__Task goal__
Go to the line holding "79; 45; 43; 17; -29; -24; -5; -9; 3; 43; 36" in the entries below and write out exactly every line down to and including the line holding "-75; -9; -32;".

Items from a dataset
▼▼▼

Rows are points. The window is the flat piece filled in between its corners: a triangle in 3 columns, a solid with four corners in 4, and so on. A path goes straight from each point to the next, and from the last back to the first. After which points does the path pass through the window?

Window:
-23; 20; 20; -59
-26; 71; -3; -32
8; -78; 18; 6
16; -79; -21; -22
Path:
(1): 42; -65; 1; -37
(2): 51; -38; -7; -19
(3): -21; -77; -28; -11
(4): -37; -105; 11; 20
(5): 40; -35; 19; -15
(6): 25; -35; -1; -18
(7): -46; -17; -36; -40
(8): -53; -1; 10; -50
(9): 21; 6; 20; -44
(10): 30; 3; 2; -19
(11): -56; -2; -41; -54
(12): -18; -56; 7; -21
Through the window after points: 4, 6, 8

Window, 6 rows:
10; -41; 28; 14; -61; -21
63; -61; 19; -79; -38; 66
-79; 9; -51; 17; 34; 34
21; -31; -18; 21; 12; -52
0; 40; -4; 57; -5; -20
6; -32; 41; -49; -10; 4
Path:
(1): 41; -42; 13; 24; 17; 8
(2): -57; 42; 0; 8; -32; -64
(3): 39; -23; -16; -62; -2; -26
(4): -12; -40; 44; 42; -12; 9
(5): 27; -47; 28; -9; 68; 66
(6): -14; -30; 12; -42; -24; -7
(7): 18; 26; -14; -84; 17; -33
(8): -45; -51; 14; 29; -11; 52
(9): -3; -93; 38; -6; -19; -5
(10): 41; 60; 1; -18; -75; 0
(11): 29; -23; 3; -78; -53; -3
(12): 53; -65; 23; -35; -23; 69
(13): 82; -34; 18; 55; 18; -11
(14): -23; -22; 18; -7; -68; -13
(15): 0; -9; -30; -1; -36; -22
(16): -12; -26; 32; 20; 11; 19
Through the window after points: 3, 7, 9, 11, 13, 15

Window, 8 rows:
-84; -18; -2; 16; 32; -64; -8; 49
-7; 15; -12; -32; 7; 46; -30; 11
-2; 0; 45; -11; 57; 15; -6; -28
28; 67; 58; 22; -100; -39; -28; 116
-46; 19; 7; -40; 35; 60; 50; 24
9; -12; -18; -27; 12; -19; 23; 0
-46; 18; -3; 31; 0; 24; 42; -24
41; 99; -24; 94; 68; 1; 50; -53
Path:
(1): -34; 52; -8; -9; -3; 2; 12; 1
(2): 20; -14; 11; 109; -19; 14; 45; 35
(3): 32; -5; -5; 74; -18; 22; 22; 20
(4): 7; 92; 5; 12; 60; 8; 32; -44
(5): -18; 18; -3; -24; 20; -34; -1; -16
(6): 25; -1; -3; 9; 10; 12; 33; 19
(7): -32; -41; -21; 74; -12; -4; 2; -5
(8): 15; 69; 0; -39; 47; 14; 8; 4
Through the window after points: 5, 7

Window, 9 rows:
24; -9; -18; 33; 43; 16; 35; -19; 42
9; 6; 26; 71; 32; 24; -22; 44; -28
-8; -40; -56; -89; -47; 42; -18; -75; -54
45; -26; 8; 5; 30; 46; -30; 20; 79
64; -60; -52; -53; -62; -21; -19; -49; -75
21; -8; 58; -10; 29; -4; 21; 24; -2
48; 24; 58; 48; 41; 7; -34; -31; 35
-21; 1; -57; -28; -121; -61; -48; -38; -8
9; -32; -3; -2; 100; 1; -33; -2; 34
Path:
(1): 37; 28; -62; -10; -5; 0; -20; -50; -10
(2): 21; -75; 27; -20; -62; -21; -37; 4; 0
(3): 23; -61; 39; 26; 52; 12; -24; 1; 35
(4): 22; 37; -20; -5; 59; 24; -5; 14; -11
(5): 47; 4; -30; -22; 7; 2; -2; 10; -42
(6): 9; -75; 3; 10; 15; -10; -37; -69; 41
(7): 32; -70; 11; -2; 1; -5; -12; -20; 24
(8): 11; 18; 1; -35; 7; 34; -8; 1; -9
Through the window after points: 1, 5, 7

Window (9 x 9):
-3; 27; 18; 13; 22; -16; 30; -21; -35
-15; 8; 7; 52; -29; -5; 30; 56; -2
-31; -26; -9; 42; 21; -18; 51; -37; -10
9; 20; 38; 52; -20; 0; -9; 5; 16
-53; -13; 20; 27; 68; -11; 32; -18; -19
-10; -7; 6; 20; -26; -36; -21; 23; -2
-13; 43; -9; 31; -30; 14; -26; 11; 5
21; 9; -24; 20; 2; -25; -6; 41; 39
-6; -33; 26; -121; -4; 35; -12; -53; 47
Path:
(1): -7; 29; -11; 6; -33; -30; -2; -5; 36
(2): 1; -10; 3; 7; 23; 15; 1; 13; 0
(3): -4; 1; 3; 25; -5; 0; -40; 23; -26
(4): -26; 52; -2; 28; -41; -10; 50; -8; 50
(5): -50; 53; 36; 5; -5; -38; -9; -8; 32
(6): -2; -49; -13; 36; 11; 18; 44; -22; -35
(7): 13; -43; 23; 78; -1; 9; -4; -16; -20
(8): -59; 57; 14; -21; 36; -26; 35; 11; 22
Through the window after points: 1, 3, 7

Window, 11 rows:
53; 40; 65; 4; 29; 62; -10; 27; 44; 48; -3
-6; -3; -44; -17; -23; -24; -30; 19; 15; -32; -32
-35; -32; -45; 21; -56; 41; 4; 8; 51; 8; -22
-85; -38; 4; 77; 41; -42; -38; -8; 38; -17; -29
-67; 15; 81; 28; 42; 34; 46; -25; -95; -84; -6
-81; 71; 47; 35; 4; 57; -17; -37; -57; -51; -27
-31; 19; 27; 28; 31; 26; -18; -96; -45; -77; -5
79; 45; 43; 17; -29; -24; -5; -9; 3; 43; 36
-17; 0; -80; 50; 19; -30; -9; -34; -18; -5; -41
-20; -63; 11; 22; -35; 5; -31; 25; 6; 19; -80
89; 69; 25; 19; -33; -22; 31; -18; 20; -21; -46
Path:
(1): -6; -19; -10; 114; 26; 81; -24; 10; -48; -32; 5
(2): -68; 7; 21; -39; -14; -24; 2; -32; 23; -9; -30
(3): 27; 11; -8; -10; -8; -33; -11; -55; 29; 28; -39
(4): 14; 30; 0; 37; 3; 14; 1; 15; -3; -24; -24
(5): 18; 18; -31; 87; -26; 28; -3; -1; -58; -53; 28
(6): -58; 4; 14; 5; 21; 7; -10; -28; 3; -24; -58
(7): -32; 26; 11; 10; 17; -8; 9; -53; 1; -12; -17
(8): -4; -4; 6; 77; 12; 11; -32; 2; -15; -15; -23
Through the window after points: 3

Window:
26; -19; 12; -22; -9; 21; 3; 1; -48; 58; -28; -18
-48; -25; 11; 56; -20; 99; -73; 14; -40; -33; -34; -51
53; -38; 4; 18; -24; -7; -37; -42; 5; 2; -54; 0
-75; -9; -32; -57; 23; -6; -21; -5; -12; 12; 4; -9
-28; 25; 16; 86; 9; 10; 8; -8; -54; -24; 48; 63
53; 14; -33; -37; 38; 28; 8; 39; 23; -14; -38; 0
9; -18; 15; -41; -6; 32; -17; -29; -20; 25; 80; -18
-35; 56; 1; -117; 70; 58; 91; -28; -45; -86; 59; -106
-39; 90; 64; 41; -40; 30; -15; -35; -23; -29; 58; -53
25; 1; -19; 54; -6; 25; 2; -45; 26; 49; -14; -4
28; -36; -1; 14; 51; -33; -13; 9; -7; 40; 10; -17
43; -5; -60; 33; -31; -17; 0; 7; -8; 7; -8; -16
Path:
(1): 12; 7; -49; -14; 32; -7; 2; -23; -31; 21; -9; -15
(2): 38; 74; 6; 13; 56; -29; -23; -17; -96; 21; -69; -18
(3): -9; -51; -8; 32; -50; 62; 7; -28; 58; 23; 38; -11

▲▲▲

__Result of this exercise__
79; 45; 43; 17; -29; -24; -5; -9; 3; 43; 36
-17; 0; -80; 50; 19; -30; -9; -34; -18; -5; -41
-20; -63; 11; 22; -35; 5; -31; 25; 6; 19; -80
89; 69; 25; 19; -33; -22; 31; -18; 20; -21; -46
Path:
(1): -6; -19; -10; 114; 26; 81; -24; 10; -48; -32; 5
(2): -68; 7; 21; -39; -14; -24; 2; -32; 23; -9; -30
(3): 27; 11; -8; -10; -8; -33; -11; -55; 29; 28; -39
(4): 14; 30; 0; 37; 3; 14; 1; 15; -3; -24; -24
(5): 18; 18; -31; 87; -26; 28; -3; -1; -58; -53; 28
(6): -58; 4; 14; 5; 21; 7; -10; -28; 3; -24; -58
(7): -32; 26; 11; 10; 17; -8; 9; -53; 1; -12; -17
(8): -4; -4; 6; 77; 12; 11; -32; 2; -15; -15; -23
Through the window after points: 3

Window:
26; -19; 12; -22; -9; 21; 3; 1; -48; 58; -28; -18
-48; -25; 11; 56; -20; 99; -73; 14; -40; -33; -34; -51
53; -38; 4; 18; -24; -7; -37; -42; 5; 2; -54; 0
-75; -9; -32; -57; 23; -6; -21; -5; -12; 12; 4; -9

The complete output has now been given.